All of the data below is to be copied again without changes.

Entries taken from a collection:
——————————

These are the activations of a small neural network, seen along a few directions. Each row is one input.
Each table varies a few parts of the input and shows all the possible inputs, shuffled.
Descriptions start from the smaller parts, as in this example, which fits no table here: ring(5) and (point or ring(9) or (values(3) and line(6))).
Shared parts are said once, and a part with two or three values counts as separate values.

A family of inputs:
R1: [ -7  -6 -16 -23  -4 -23  -7  17   8 -28   5  23  12  -7  -6   0   4  14]
R2: [ -4 -14 -31  -1  -9  20   6  17  20 -26  25 -29 -12 -18  13   9 -19  10]
R3: [  7 -19 -11  -4  -4  26   4  -1 -16 -12  15 -39 -21  -3 -18   7 -29   1]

——————————

■ **YOUR RESPONSE**:
These are the activations of a small neural network, seen along a few directions. Each row is one input.
Each table varies a few parts of the input and shows all the possible inputs, shuffled.
Descriptions start from the smaller parts, as in this example, which fits no table here: ring(5) and (point or ring(9) or (values(3) and line(6))).
Shared parts are said once, and a part with two or three values counts as separate values.

A family of inputs:
R1: [ -7  -6 -16 -23  -4 -23  -7  17   8 -28   5  23  12  -7  -6   0   4  14]
R2: [ -4 -14 -31  -1  -9  20   6  17  20 -26  25 -29 -12 -18  13   9 -19  10]
R3: [  7 -19 -11  -4  -4  26   4  -1 -16 -12  15 -39 -21  -3 -18   7 -29   1]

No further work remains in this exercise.